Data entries

*-*-*

Below are the code and all the weights of a small trained network. Each question names an input and a class and asks about switching units off, where a switched-off unit gives its printed mean instead of its output.

import numpy as np


def w(rows, s, z=0):
    codes = np.array(rows[::2]) - 128.0
    scale = np.full(codes.shape[1], s)
    scale[-1] = z or s
    return codes * scale


def norm(h):
    return h / np.sqrt((h * h).mean(-1, keepdims=True) + 1e-5)


def f(y):
    return y / 2 * (1 + np.tanh(0.7978845608 * (y + 0.044715 * y**3)))


def log_softmax(a):
    a = a - a.max(-1, keepdims=True)
    return a - np.log(np.exp(a).sum(-1, keepdims=True))


def net(x, mask):
    res = np.array(x, float).reshape(1, 6) / 4 @ E
    u = 0
    for l in range(4):
        y = f(norm(res) @ A[l][:, :-1].T + A[l][:, -1])
        res = res + np.where(mask[u : u + 6], y, B[l][:, -1]) @ B[l][:, :-1]
        u += 6
    return log_softmax(norm(res)[-1] @ U[:, :-1].T + U[:, -1])


A, B = {}, {}
E = w([
[157,121,74,142,195,195,159,129],'x0',
[131,136,129,129,131,123,133,124],'x1',
[125,94,109,171,204,90,72,128],'x2',
[131,130,128,123,130,127,126,129],'x3',
[1,148,97,104,125,140,121,122],'x4',
[129,130,129,130,128,129,128,126],'x5',
],0.0068)
A[0] = w([
[186,64,141,131,119,156,191,106,42],'L0N0',
[115,113,121,164,199,149,130,58,103],'L0N1',
[253,100,214,148,131,90,142,198,3],'L0N2',
[21,162,109,96,152,142,117,223,136],'L0N3',
[47,146,115,128,137,113,118,109,84],'L0N4',
[137,91,132,156,169,50,79,127,125],'L0N5',
],0.0041,0.004)
B[0] = w([
[187,173,92,134,83,158,135,79,121],'L0N0',
[89,130,45,135,105,67,150,177,141],'L0N1',
[17,12,210,57,107,194,171,29,207],'L0N2',
[111,101,120,105,149,119,105,3,249],'L0N3',
[201,168,134,142,173,158,91,36,155],'L0N4',
[140,106,230,180,207,102,131,107,198],'L0N5',
],0.0044,0.002)
A[1] = w([
[42,181,102,124,98,178,172,163,29],'L1N0',
[104,138,94,90,174,212,193,78,61],'L1N1',
[253,96,142,146,133,168,200,203,4],'L1N2',
[70,83,158,89,134,177,122,21,92],'L1N3',
[68,203,97,99,148,120,104,125,114],'L1N4',
[203,121,95,81,47,117,177,192,179],'L1N5',
],0.0045,0.0029)
B[1] = w([
[145,43,132,62,161,93,198,81,164],'L1N0',
[150,107,170,94,166,247,187,158,215],'L1N1',
[120,211,36,129,135,195,62,105,224],'L1N2',
[229,156,151,169,90,125,118,164,230],'L1N3',
[157,33,147,135,85,123,121,51,189],'L1N4',
[82,199,94,253,126,161,118,136,251],'L1N5',
],0.0049,0.002)
A[2] = w([
[133,174,145,154,135,102,134,247,119],'L2N0',
[76,142,114,121,142,114,115,148,152],'L2N1',
[117,114,106,140,144,153,140,126,134],'L2N2',
[168,159,113,167,111,125,125,216,183],'L2N3',
[128,122,152,75,95,130,129,97,3],'L2N4',
[134,140,163,123,59,113,134,103,83],'L2N5',
],0.012,0.004)
B[2] = w([
[160,46,174,165,142,168,128,221,145],'L2N0',
[154,210,80,155,49,128,115,59,162],'L2N1',
[191,185,103,108,121,113,182,129,180],'L2N2',
[66,197,200,170,157,135,95,232,204],'L2N3',
[145,157,48,174,19,109,182,137,169],'L2N4',
[165,71,2,175,96,60,64,203,254],'L2N5',
],0.005,0.0044)
A[3] = w([
[132,106,126,84,131,154,190,123,6],'L3N0',
[107,88,178,140,159,48,80,100,115],'L3N1',
[131,72,48,142,144,75,138,125,62],'L3N2',
[133,121,85,119,254,115,92,100,57],'L3N3',
[165,93,156,151,153,94,113,229,144],'L3N4',
[110,135,165,127,132,96,84,76,62],'L3N5',
],0.01,0.0021)
B[3] = w([
[168,89,170,57,152,135,131,83,153],'L3N0',
[113,183,170,63,196,214,122,58,248],'L3N1',
[128,209,86,116,95,122,147,85,187],'L3N2',
[117,100,108,146,2,61,113,156,238],'L3N3',
[119,33,153,152,156,90,177,189,255],'L3N4',
[154,160,126,148,195,144,89,191,170],'L3N5',
],0.0098,0.0052)
U = w([
[131,49,135,194,88,58,132,229,252],'0',
[97,156,32,107,10,61,119,78,230],'1',
[161,217,102,168,178,233,172,174,33],'2',
[150,104,119,14,140,195,203,64,49],'3',
[108,68,236,103,251,118,120,130,67],'4',
[83,223,140,93,195,142,20,65,94],'5',
],0.014,0.0021)

Each question gives the input, the list of numbers given to net, and the class t.
The units are the neurons (one row each of A and B). Each row of codes is followed by its name. A weight is (code - 128) times the scale printed after its matrix; where a second scale follows, it is the last column's (A, B and U).
mask holds one flag per neuron, layer by layer. A switched-off neuron (its flag False) gives its mean, the last column of its row in B, instead of its output. The means were averaged over made-up inputs and are rounded, as every weight is.
A unit's drop is (log p(t) with every unit on - log p(t) with that unit switched off) / (log p(t) with every unit on - log p(t) with every unit switched off).
The circuit of an input: a set's keep is (log p(t) with only the set's units on - log p(t) with every unit switched off) / (log p(t) with every unit on - log p(t) with every unit switched off). Starting from the 12 units with the biggest drops (on a tie, the unit counted first), units are removed one at a time, each time the one whose removal leaves the highest keep (on an exact tie, the one counted first), for as long as the keep stays at least 0.8.
units of the circuit, in order: the units of the circuit, biggest drop first
most important unit: the unit with the biggest drop
k most important neurons: the k neurons with the biggest drops, biggest first
top k neurons in layer l: the k neurons of layer l with the biggest drops, biggest first
drop when u is switched off: that unit's drop, to one decimal
input [-5,4,8,-2,0,2], class 4: 2 most important neurons : (L3N1, L0N5)
input [5,-1,2,-3,0,8], class 0: most important unit : L0N2
input [-2,-1,5,-4,-1,2], class 4: units of the circuit, in order : (L3N1, L3N4)
input [7,2,1,-2,5,2], class 1: top 3 neurons in layer 3 : (L3N3, L3N1, L3N4)
input [6,3,-2,7,1,-6], class 3: units of the circuit, in order : (L3N0, L2N5)
input [-6,-5,-7,-8,0,-8], class 0: 3 most important neurons : (L0N2, L1N5, L0N3)
input [-5,7,1,-8,-7,6], class 4: 3 most important neurons : (L3N1, L3N3, L0N2)
input [7,-6,1,-6,-4,1], class 0: 3 most important neurons : (L3N1, L3N3, L2N1)
input [-3,-5,6,-5,0,6], class 4: units of the circuit, in order : (L3N1, L3N4)
input [-7,-6,6,0,-2,-5], class 4: 2 most important neurons : (L3N1, L3N4)
input [7,5,-4,1,1,5], class 3: 2 most important neurons : (L3N0, L1N0)
input [4,8,6,7,0,0], class 0: 2 most important neurons : (L0N2, L0N3)
input [0,6,2,-5,6,-4], class 5: 3 most important neurons : (L2N5, L3N5, L1N4)
input [8,6,2,-8,6,-7], class 1: most important unit : L3N3
input [-2,-7,1,-3,-7,0], class 4: 2 most important neurons : (L3N3, L0N2)
input [1,5,-3,-3,6,-5], class 3: 3 most important neurons : (L1N1, L3N3, L3N0)
input [3,-3,0,-1,4,-7], class 3: 2 most important neurons : (L2N5, L1N1)
input [1,-6,-2,-3,-2,-7], class 2: 2 most important neurons : (L1N2, L3N3)
input [4,4,1,-4,-1,-4], class 0: top 2 neurons in layer 3 : (L3N1, L3N4)
input [-4,-4,6,-5,-5,-7], class 4: units of the circuit, in order : (L3N1)
input [2,-4,-7,-4,8,-7], class 3: top 2 neurons in layer 1 : (L1N1, L1N0)
input [-1,-8,5,1,4,0], class 5: top 2 neurons in layer 3 : (L3N1, L3N5)
input [-8,3,2,7,-1,0], class 4: drop when L3N1 is switched off : 0.5
input [5,0,3,-5,4,-3], class 1: drop when L0N1 is switched off : 0.0
input [-8,-8,7,4,-3,3], class 4: drop when L3N4 is switched off : 0.1
input [3,-5,-3,-7,1,3], class 3: top 2 neurons in layer 3 : (L3N0, L3N4)
input [6,-8,8,7,-5,4], class 0: units of the circuit, in order : (L3N3)
input [3,-2,6,-1,2,6], class 1: drop when L3N3 is switched off : 0.3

*-*-*

### PROBLEM TO WORK ON
Give back, exactly as written, the stretch from the line with "input [-5,4,8,-2,0,2], class" through the line with "input [-5,7,1,-8,-7,6], class", and no other lines from the records above.

### FINISHED TASK
input [-5,4,8,-2,0,2], class 4: 2 most important neurons : (L3N1, L0N5)
input [5,-1,2,-3,0,8], class 0: most important unit : L0N2
input [-2,-1,5,-4,-1,2], class 4: units of the circuit, in order : (L3N1, L3N4)
input [7,2,1,-2,5,2], class 1: top 3 neurons in layer 3 : (L3N3, L3N1, L3N4)
input [6,3,-2,7,1,-6], class 3: units of the circuit, in order : (L3N0, L2N5)
input [-6,-5,-7,-8,0,-8], class 0: 3 most important neurons : (L0N2, L1N5, L0N3)
input [-5,7,1,-8,-7,6], class 4: 3 most important neurons : (L3N1, L3N3, L0N2)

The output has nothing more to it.